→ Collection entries
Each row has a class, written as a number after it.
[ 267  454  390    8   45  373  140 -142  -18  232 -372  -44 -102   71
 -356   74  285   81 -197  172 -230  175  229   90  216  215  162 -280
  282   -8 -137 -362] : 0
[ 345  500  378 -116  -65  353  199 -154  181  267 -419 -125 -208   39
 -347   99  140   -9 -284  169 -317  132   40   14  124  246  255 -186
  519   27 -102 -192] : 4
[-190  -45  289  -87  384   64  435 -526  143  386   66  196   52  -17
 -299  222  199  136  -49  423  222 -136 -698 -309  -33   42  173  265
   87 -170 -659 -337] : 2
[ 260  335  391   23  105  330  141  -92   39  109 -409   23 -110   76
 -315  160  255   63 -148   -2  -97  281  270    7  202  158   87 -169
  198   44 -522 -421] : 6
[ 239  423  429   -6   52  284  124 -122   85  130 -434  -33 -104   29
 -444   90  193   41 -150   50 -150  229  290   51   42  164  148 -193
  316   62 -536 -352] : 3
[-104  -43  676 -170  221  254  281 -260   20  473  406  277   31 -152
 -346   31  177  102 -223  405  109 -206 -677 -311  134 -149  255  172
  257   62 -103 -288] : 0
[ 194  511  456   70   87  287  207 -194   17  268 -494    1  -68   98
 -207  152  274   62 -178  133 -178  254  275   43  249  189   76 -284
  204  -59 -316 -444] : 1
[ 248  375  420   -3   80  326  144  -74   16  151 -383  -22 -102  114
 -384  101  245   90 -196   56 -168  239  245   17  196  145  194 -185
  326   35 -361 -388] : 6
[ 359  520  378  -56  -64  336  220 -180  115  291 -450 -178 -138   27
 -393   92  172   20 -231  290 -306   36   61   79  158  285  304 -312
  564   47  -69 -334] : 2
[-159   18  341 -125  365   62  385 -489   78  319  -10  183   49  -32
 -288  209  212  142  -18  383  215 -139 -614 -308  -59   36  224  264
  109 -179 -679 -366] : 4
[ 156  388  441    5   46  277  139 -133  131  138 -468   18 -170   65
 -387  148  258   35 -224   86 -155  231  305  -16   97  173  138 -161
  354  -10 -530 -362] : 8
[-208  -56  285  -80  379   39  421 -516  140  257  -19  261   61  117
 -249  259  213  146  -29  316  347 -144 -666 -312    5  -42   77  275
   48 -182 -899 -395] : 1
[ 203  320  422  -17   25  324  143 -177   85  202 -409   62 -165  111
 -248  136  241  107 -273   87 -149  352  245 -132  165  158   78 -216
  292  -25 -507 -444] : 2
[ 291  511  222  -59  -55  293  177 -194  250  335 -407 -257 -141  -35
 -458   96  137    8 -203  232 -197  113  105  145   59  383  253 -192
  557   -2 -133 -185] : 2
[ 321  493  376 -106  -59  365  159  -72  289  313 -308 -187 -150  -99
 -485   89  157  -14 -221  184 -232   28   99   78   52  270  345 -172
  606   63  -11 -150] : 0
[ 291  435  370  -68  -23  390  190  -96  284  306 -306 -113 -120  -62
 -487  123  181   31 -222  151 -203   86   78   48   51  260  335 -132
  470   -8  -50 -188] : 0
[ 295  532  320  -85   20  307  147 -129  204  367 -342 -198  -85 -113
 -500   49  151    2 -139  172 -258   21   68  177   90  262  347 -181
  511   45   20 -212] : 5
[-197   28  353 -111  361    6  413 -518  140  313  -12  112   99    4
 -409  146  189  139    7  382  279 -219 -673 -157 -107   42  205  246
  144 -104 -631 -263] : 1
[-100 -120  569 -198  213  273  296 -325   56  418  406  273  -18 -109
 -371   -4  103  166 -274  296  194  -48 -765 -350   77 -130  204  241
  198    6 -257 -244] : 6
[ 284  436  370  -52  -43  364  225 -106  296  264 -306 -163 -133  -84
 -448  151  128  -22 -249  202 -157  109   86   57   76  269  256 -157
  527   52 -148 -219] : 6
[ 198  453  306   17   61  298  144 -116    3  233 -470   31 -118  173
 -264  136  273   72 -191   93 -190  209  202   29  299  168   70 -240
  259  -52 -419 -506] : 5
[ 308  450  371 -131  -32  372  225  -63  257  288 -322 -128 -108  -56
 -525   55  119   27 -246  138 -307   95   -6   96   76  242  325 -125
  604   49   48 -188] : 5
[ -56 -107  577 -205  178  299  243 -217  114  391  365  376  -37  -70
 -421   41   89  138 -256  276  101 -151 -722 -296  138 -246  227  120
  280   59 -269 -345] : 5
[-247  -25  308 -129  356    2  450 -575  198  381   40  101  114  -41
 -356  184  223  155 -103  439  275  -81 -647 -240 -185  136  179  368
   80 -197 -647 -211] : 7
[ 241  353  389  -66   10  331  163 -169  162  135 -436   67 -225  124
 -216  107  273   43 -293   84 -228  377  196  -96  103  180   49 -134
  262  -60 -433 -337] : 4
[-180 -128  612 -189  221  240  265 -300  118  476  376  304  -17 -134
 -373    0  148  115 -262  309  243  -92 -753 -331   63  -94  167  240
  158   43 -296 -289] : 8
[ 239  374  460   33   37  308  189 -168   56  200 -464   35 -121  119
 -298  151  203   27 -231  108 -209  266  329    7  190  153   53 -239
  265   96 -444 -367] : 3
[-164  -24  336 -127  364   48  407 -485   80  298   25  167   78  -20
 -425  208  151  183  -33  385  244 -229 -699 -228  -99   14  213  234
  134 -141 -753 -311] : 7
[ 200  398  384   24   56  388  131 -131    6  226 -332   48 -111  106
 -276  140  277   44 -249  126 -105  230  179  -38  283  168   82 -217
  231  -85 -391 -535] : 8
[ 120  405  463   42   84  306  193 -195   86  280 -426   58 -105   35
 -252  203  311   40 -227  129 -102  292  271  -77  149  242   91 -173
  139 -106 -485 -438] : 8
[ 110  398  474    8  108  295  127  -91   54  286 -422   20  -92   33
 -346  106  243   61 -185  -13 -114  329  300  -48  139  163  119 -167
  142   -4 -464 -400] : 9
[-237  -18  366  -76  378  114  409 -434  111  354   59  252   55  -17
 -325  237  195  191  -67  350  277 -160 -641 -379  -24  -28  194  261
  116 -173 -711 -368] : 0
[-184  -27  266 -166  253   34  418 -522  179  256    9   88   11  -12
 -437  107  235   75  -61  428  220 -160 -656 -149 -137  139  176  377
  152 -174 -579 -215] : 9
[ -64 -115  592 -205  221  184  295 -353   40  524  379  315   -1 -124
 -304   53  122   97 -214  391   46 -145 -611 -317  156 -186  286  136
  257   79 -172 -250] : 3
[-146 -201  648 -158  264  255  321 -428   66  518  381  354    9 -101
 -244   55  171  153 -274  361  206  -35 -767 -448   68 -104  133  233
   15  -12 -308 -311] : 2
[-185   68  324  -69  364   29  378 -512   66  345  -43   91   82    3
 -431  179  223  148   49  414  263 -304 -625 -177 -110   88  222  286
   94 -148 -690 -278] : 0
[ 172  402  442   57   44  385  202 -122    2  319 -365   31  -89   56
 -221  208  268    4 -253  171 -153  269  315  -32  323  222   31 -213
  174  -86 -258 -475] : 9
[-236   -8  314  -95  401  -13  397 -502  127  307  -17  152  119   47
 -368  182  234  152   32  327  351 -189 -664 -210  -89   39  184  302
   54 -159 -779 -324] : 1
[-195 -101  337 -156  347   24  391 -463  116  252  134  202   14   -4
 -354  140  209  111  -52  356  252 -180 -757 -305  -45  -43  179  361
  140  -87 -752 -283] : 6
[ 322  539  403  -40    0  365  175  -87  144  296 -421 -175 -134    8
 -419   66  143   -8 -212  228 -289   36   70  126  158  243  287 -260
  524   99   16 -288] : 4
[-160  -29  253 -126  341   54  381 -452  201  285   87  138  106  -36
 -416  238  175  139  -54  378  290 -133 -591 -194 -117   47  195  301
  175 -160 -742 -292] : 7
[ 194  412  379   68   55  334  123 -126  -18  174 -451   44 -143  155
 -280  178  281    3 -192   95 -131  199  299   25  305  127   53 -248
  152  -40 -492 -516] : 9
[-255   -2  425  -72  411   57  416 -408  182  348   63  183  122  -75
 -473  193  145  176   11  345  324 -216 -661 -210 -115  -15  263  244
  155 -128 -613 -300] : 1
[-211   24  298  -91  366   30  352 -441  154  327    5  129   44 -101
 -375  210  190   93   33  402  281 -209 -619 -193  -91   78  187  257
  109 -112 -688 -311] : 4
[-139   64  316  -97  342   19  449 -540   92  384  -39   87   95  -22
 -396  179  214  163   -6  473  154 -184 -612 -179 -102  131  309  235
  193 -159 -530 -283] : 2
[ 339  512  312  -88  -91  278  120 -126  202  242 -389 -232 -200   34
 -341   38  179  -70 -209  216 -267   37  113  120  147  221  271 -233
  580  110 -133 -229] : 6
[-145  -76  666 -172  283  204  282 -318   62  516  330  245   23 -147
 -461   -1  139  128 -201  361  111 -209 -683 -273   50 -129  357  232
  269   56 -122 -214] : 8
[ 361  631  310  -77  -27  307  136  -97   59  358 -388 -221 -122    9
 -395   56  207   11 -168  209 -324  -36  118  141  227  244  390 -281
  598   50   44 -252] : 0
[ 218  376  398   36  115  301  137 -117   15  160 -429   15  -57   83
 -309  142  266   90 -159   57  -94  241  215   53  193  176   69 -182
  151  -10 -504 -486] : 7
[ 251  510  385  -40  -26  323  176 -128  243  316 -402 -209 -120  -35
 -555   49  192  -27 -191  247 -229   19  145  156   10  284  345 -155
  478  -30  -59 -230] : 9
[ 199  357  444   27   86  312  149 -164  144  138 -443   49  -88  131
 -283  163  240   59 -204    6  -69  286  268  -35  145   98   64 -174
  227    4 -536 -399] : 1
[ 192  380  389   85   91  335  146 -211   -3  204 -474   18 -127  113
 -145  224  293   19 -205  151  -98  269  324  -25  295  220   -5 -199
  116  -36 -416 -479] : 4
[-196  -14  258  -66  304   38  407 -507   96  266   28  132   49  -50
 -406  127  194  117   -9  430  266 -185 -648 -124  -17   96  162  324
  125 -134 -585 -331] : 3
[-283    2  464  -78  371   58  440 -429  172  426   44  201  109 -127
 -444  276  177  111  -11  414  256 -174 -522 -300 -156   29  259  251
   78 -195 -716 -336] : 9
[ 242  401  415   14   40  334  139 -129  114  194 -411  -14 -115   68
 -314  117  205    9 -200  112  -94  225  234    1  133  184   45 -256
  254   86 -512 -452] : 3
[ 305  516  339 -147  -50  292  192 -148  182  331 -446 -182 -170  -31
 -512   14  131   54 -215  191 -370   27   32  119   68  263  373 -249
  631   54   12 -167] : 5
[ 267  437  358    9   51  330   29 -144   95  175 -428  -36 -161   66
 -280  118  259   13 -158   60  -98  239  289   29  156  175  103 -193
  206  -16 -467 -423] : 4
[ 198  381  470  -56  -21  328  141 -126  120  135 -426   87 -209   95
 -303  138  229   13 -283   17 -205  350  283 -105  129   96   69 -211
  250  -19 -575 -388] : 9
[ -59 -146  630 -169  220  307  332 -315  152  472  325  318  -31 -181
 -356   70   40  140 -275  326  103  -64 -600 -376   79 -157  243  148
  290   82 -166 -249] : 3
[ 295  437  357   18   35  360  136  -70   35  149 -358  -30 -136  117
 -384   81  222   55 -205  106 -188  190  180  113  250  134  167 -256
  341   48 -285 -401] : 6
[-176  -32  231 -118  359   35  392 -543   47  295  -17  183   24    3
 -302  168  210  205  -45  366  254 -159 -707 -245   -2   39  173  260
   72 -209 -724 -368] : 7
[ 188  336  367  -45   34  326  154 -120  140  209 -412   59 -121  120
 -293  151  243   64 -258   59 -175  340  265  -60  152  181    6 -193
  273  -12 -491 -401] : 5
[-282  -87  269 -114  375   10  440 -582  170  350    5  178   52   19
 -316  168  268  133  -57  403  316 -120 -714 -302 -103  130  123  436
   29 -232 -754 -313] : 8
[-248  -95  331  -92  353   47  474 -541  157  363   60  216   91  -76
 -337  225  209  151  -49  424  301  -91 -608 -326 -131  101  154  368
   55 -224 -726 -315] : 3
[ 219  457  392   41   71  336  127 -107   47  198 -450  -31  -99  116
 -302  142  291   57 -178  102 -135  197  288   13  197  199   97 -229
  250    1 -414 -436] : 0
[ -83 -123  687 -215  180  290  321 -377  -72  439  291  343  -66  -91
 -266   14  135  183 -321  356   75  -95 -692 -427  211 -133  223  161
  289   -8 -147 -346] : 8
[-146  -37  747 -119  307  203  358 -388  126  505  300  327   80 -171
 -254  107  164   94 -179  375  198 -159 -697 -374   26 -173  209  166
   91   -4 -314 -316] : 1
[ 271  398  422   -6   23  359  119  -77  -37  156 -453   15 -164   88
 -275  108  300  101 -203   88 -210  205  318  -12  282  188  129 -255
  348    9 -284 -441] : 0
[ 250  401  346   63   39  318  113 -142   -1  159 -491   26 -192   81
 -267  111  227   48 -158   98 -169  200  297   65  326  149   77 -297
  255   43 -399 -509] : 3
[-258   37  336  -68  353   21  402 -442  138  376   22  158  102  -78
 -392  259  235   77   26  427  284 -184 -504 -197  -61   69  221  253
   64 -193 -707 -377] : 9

→ Work item
Output the lines of the records above exactly as they appear, from the line containing "-269 -345] : 5" through the line containing "-444 -367] : 3".

→ Solution to this exercise
  280   59 -269 -345] : 5
[-247  -25  308 -129  356    2  450 -575  198  381   40  101  114  -41
 -356  184  223  155 -103  439  275  -81 -647 -240 -185  136  179  368
   80 -197 -647 -211] : 7
[ 241  353  389  -66   10  331  163 -169  162  135 -436   67 -225  124
 -216  107  273   43 -293   84 -228  377  196  -96  103  180   49 -134
  262  -60 -433 -337] : 4
[-180 -128  612 -189  221  240  265 -300  118  476  376  304  -17 -134
 -373    0  148  115 -262  309  243  -92 -753 -331   63  -94  167  240
  158   43 -296 -289] : 8
[ 239  374  460   33   37  308  189 -168   56  200 -464   35 -121  119
 -298  151  203   27 -231  108 -209  266  329    7  190  153   53 -239
  265   96 -444 -367] : 3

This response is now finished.